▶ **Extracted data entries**
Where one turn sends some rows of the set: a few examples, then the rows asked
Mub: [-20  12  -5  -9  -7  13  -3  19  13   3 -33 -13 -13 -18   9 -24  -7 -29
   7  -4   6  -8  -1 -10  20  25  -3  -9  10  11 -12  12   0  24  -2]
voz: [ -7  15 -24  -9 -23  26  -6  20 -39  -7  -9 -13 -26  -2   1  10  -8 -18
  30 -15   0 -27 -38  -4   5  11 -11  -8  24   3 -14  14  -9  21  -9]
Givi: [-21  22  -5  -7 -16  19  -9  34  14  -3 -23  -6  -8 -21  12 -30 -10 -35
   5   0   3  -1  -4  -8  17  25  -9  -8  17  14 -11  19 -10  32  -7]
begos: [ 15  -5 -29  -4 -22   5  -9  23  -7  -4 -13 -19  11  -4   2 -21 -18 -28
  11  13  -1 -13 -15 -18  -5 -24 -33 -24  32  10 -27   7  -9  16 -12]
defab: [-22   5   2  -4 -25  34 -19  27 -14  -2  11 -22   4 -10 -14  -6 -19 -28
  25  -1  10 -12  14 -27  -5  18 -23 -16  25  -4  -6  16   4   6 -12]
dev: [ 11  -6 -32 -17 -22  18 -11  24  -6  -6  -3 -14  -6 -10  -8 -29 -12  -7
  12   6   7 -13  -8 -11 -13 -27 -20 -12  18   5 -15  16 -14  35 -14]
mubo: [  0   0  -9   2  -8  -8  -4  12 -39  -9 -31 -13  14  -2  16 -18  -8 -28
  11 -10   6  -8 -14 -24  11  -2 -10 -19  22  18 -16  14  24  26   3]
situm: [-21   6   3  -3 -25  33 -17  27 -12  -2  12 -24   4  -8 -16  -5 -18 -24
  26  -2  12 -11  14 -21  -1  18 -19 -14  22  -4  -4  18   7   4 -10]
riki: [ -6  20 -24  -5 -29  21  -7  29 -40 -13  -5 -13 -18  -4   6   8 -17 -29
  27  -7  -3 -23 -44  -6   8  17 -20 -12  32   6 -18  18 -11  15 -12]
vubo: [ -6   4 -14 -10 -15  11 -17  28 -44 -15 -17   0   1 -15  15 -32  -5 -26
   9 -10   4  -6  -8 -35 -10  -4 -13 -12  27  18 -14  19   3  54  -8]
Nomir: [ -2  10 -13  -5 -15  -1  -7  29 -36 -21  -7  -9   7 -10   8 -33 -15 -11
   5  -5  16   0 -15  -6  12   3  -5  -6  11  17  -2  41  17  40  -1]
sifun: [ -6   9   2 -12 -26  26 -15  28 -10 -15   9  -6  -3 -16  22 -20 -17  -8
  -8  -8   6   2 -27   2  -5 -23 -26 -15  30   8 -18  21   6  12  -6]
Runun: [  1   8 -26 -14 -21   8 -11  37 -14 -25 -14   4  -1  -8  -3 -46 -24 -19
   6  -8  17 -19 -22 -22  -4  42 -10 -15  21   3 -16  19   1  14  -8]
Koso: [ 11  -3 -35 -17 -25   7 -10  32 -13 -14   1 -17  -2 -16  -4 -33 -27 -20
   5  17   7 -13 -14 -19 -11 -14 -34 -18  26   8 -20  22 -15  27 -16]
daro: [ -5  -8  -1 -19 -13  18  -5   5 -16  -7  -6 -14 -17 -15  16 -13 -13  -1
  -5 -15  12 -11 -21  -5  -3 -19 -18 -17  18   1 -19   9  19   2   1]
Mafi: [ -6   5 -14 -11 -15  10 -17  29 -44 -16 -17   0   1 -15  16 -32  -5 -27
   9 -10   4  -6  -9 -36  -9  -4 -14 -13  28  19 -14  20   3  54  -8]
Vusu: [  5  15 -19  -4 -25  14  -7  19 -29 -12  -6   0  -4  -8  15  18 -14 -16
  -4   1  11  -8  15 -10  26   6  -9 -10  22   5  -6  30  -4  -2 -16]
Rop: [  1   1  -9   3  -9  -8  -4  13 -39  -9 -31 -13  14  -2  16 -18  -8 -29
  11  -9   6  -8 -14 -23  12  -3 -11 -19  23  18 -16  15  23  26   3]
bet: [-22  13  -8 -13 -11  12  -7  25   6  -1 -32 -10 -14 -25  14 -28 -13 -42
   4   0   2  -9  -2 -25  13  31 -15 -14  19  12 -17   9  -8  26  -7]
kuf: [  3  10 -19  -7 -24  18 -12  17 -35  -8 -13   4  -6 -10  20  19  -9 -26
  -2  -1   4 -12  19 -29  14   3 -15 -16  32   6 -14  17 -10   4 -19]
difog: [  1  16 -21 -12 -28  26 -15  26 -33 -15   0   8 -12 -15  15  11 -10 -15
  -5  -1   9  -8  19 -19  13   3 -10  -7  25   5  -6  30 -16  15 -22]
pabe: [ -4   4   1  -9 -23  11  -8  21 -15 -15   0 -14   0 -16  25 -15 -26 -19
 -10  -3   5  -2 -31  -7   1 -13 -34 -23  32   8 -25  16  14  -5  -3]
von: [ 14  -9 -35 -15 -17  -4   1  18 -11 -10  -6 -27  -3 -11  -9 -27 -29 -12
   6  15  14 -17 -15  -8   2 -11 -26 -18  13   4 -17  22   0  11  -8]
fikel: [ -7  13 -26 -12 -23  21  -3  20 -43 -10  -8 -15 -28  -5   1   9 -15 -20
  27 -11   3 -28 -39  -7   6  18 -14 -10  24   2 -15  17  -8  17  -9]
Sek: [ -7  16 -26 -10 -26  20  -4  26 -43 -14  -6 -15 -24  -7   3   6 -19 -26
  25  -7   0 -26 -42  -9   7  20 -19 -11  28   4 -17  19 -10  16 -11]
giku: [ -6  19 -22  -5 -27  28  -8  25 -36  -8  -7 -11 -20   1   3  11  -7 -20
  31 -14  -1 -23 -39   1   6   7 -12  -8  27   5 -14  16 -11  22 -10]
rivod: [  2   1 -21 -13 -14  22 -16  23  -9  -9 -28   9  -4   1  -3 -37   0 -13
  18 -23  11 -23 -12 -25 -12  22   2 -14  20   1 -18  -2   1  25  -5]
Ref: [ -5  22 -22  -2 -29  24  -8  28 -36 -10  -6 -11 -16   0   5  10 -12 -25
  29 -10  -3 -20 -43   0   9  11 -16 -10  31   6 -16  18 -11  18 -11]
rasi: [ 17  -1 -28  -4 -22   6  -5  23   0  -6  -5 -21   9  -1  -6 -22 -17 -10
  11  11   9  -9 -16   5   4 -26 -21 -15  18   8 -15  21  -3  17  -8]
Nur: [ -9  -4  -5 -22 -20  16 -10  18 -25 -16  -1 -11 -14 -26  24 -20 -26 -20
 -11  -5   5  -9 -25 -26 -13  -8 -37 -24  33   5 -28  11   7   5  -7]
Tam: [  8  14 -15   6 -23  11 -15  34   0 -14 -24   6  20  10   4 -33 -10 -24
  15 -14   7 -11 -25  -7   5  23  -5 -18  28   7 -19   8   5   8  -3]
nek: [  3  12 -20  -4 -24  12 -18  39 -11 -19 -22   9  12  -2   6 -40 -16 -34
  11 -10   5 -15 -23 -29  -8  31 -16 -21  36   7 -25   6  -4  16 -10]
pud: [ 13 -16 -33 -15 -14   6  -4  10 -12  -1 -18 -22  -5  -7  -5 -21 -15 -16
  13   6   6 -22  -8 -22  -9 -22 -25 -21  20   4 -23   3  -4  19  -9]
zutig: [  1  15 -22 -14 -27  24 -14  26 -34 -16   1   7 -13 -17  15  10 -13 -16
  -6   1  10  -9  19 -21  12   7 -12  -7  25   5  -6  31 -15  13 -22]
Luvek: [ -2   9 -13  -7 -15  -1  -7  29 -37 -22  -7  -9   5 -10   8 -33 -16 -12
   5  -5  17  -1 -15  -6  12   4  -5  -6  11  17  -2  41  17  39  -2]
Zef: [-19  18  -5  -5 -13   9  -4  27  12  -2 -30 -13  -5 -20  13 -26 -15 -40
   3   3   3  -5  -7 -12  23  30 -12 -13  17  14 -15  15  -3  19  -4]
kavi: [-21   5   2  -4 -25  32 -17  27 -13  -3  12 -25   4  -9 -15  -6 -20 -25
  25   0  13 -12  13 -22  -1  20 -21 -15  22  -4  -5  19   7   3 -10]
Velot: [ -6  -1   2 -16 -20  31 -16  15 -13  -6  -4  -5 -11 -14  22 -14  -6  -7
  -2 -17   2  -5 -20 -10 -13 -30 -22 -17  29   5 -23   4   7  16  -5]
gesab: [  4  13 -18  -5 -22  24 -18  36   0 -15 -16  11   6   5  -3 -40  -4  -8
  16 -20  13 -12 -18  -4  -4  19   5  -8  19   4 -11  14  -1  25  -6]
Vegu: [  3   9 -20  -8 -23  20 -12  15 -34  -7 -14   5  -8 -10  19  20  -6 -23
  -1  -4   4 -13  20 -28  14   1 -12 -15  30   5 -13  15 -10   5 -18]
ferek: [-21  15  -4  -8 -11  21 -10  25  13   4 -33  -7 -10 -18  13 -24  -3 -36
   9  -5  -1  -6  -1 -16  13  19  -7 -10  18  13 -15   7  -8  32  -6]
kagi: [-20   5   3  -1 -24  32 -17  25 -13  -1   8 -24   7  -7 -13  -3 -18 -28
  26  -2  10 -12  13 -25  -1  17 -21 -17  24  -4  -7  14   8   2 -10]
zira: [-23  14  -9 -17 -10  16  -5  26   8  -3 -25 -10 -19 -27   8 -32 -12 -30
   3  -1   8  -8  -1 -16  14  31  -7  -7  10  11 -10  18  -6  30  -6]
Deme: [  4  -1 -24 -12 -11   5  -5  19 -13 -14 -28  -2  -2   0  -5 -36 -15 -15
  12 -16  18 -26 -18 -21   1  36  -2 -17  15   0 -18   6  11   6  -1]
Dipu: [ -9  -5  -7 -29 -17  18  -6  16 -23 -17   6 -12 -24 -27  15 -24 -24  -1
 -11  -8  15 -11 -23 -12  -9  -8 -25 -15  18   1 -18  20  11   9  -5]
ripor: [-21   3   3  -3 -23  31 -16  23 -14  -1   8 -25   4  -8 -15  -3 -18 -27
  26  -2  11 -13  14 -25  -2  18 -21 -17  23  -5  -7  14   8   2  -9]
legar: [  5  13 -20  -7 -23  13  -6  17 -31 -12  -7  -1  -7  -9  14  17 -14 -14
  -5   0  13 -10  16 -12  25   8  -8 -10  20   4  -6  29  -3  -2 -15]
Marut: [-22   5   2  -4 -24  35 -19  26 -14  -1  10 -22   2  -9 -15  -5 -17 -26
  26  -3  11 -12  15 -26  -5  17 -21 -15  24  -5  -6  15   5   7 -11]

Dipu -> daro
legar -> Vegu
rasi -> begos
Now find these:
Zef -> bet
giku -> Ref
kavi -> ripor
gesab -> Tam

▶ **THE PROBLEM**
Retype, exactly and in full, the lines above from the one containing "-20 -10 -13" through the one containing "-11 -23 -12".

▶ **EXERCISE ANSWER**
  -2 -17   2  -5 -20 -10 -13 -30 -22 -17  29   5 -23   4   7  16  -5]
gesab: [  4  13 -18  -5 -22  24 -18  36   0 -15 -16  11   6   5  -3 -40  -4  -8
  16 -20  13 -12 -18  -4  -4  19   5  -8  19   4 -11  14  -1  25  -6]
Vegu: [  3   9 -20  -8 -23  20 -12  15 -34  -7 -14   5  -8 -10  19  20  -6 -23
  -1  -4   4 -13  20 -28  14   1 -12 -15  30   5 -13  15 -10   5 -18]
ferek: [-21  15  -4  -8 -11  21 -10  25  13   4 -33  -7 -10 -18  13 -24  -3 -36
   9  -5  -1  -6  -1 -16  13  19  -7 -10  18  13 -15   7  -8  32  -6]
kagi: [-20   5   3  -1 -24  32 -17  25 -13  -1   8 -24   7  -7 -13  -3 -18 -28
  26  -2  10 -12  13 -25  -1  17 -21 -17  24  -4  -7  14   8   2 -10]
zira: [-23  14  -9 -17 -10  16  -5  26   8  -3 -25 -10 -19 -27   8 -32 -12 -30
   3  -1   8  -8  -1 -16  14  31  -7  -7  10  11 -10  18  -6  30  -6]
Deme: [  4  -1 -24 -12 -11   5  -5  19 -13 -14 -28  -2  -2   0  -5 -36 -15 -15
  12 -16  18 -26 -18 -21   1  36  -2 -17  15   0 -18   6  11   6  -1]
Dipu: [ -9  -5  -7 -29 -17  18  -6  16 -23 -17   6 -12 -24 -27  15 -24 -24  -1
 -11  -8  15 -11 -23 -12  -9  -8 -25 -15  18   1 -18  20  11   9  -5]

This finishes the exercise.